- EXERCISE PROMPT
Each record below must be returned exactly as shown.

- DATA EXTRACTS

--- START ---

Below are the code and all the weights of a small trained network. Each question names an input and a class and asks about switching units off, where a switched-off unit gives its printed mean instead of its output.

import numpy as np


def w(rows, s, z=0):
    codes = np.array(rows[::2]) - 128.0
    scale = np.full(codes.shape[1], s)
    scale[-1] = z or s
    return codes * scale


def f(y):
    return y / 2 * (1 + np.tanh(0.7978845608 * (y + 0.044715 * y**3)))


def log_softmax(a):
    a = a - a.max(-1, keepdims=True)
    return a - np.log(np.exp(a).sum(-1, keepdims=True))


def net(x, mask):
    res = np.array(x, float).reshape(1, 6) / 4 @ E
    y = f(res @ A[0][:, :-1].T + A[0][:, -1])
    res = res + np.where(mask, y, B[0][:, -1]) @ B[0][:, :-1]
    return log_softmax(res[-1] @ U[:, :-1].T + U[:, -1])


A, B = {}, {}
E = w([
[195,103,111,100],'x0',
[157,248,162,79],'x1',
[121,117,151,61],'x2',
[182,50,129,40],'x3',
[92,83,183,34],'x4',
[2,176,253,91],'x5',
],0.0071)
A[0] = w([
[136,109,181,215,176],'N1',
[88,149,159,180,190],'N2',
[42,223,190,179,117],'N3',
[58,63,157,61,253],'N4',
[59,137,123,191,186],'N5',
[210,107,147,183,76],'N6',
[220,90,91,34,207],'N7',
[79,253,139,42,78],'N8',
[122,254,211,43,94],'N9',
[144,178,28,108,217],'N10',
],0.0087,0.0064)
B[0] = w([
[112,127,82,77,161],'N1',
[123,129,79,106,180],'N2',
[90,187,117,60,217],'N3',
[82,102,9,143,254],'N4',
[84,150,54,105,183],'N5',
[129,108,123,139,145],'N6',
[120,168,69,95,230],'N7',
[141,145,126,94,196],'N8',
[125,152,98,131,222],'N9',
[86,79,90,77,189],'N10',
],0.012,0.0097)
U = w([
[57,23,92,211,224],'0',
[146,141,254,199,4],'1',
[74,173,104,74,219],'2',
],0.0086,0.0034)

Each question gives the input, the list of numbers given to net, and the class t.
The units are the neurons (one row each of A and B). Each row of codes is followed by its name. A weight is (code - 128) times the scale printed after its matrix; where a second scale follows, it is the last column's (A, B and U).
mask holds one flag per neuron, in row order. A switched-off neuron (its flag False) gives its mean, the last column of its row in B, instead of its output. The means were averaged over made-up inputs and are rounded, as every weight is.
A unit's drop is (log p(t) with every unit on - log p(t) with that unit switched off) / (log p(t) with every unit on - log p(t) with every unit switched off).
The circuit of an input: a set's keep is (log p(t) with only the set's units on - log p(t) with every unit switched off) / (log p(t) with every unit on - log p(t) with every unit switched off). Starting from all 10 units, units are removed one at a time, each time the one whose removal leaves the highest keep (on an exact tie, the one counted first), for as long as the keep stays at least 0.8.
units of the circuit, in order: the units of the circuit, biggest drop first
k most important neurons: the k neurons with the biggest drops, biggest first
drop of u: that unit's drop, to one decimal
input [-8,7,-1,-3,-7,-8], class 0: units of the circuit, in order -> [N7; N3]
input [8,-3,-2,5,7,1], class 0: 3 most important neurons -> [N3; N4; N8]
input [2,-7,6,3,1,0], class 0: 2 most important neurons -> [N3; N4]
input [-4,2,-7,0,-3,-2], class 0: 4 most important neurons -> [N7; N3; N8; N9]
input [-2,-2,4,5,6,3], class 0: 2 most important neurons -> [N4; N3]
input [6,-2,8,-6,-4,-4], class 0: 2 most important neurons -> [N3; N8]
input [-7,-1,8,1,-1,-7], class 0: 2 most important neurons -> [N3; N8]
input [5,-3,4,5,1,6], class 0: 2 most important neurons -> [N3; N4]
input [4,-8,5,-1,8,6], class 0: most important neuron -> [N4]
input [-7,0,-2,6,5,0], class 0: units of the circuit, in order -> [N3; N4]
input [-5,-1,1,6,-8,-2], class 0: drop of N4 -> -0.2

--- END ---

- FINISHED EXERCISE
Below are the code and all the weights of a small trained network. Each question names an input and a class and asks about switching units off, where a switched-off unit gives its printed mean instead of its output.

import numpy as np


def w(rows, s, z=0):
    codes = np.array(rows[::2]) - 128.0
    scale = np.full(codes.shape[1], s)
    scale[-1] = z or s
    return codes * scale


def f(y):
    return y / 2 * (1 + np.tanh(0.7978845608 * (y + 0.044715 * y**3)))


def log_softmax(a):
    a = a - a.max(-1, keepdims=True)
    return a - np.log(np.exp(a).sum(-1, keepdims=True))


def net(x, mask):
    res = np.array(x, float).reshape(1, 6) / 4 @ E
    y = f(res @ A[0][:, :-1].T + A[0][:, -1])
    res = res + np.where(mask, y, B[0][:, -1]) @ B[0][:, :-1]
    return log_softmax(res[-1] @ U[:, :-1].T + U[:, -1])


A, B = {}, {}
E = w([
[195,103,111,100],'x0',
[157,248,162,79],'x1',
[121,117,151,61],'x2',
[182,50,129,40],'x3',
[92,83,183,34],'x4',
[2,176,253,91],'x5',
],0.0071)
A[0] = w([
[136,109,181,215,176],'N1',
[88,149,159,180,190],'N2',
[42,223,190,179,117],'N3',
[58,63,157,61,253],'N4',
[59,137,123,191,186],'N5',
[210,107,147,183,76],'N6',
[220,90,91,34,207],'N7',
[79,253,139,42,78],'N8',
[122,254,211,43,94],'N9',
[144,178,28,108,217],'N10',
],0.0087,0.0064)
B[0] = w([
[112,127,82,77,161],'N1',
[123,129,79,106,180],'N2',
[90,187,117,60,217],'N3',
[82,102,9,143,254],'N4',
[84,150,54,105,183],'N5',
[129,108,123,139,145],'N6',
[120,168,69,95,230],'N7',
[141,145,126,94,196],'N8',
[125,152,98,131,222],'N9',
[86,79,90,77,189],'N10',
],0.012,0.0097)
U = w([
[57,23,92,211,224],'0',
[146,141,254,199,4],'1',
[74,173,104,74,219],'2',
],0.0086,0.0034)

Each question gives the input, the list of numbers given to net, and the class t.
The units are the neurons (one row each of A and B). Each row of codes is followed by its name. A weight is (code - 128) times the scale printed after its matrix; where a second scale follows, it is the last column's (A, B and U).
mask holds one flag per neuron, in row order. A switched-off neuron (its flag False) gives its mean, the last column of its row in B, instead of its output. The means were averaged over made-up inputs and are rounded, as every weight is.
A unit's drop is (log p(t) with every unit on - log p(t) with that unit switched off) / (log p(t) with every unit on - log p(t) with every unit switched off).
The circuit of an input: a set's keep is (log p(t) with only the set's units on - log p(t) with every unit switched off) / (log p(t) with every unit on - log p(t) with every unit switched off). Starting from all 10 units, units are removed one at a time, each time the one whose removal leaves the highest keep (on an exact tie, the one counted first), for as long as the keep stays at least 0.8.
units of the circuit, in order: the units of the circuit, biggest drop first
k most important neurons: the k neurons with the biggest drops, biggest first
drop of u: that unit's drop, to one decimal
input [-8,7,-1,-3,-7,-8], class 0: units of the circuit, in order -> [N7; N3]
input [8,-3,-2,5,7,1], class 0: 3 most important neurons -> [N3; N4; N8]
input [2,-7,6,3,1,0], class 0: 2 most important neurons -> [N3; N4]
input [-4,2,-7,0,-3,-2], class 0: 4 most important neurons -> [N7; N3; N8; N9]
input [-2,-2,4,5,6,3], class 0: 2 most important neurons -> [N4; N3]
input [6,-2,8,-6,-4,-4], class 0: 2 most important neurons -> [N3; N8]
input [-7,-1,8,1,-1,-7], class 0: 2 most important neurons -> [N3; N8]
input [5,-3,4,5,1,6], class 0: 2 most important neurons -> [N3; N4]
input [4,-8,5,-1,8,6], class 0: most important neuron -> [N4]
input [-7,0,-2,6,5,0], class 0: units of the circuit, in order -> [N3; N4]
input [-5,-1,1,6,-8,-2], class 0: drop of N4 -> -0.2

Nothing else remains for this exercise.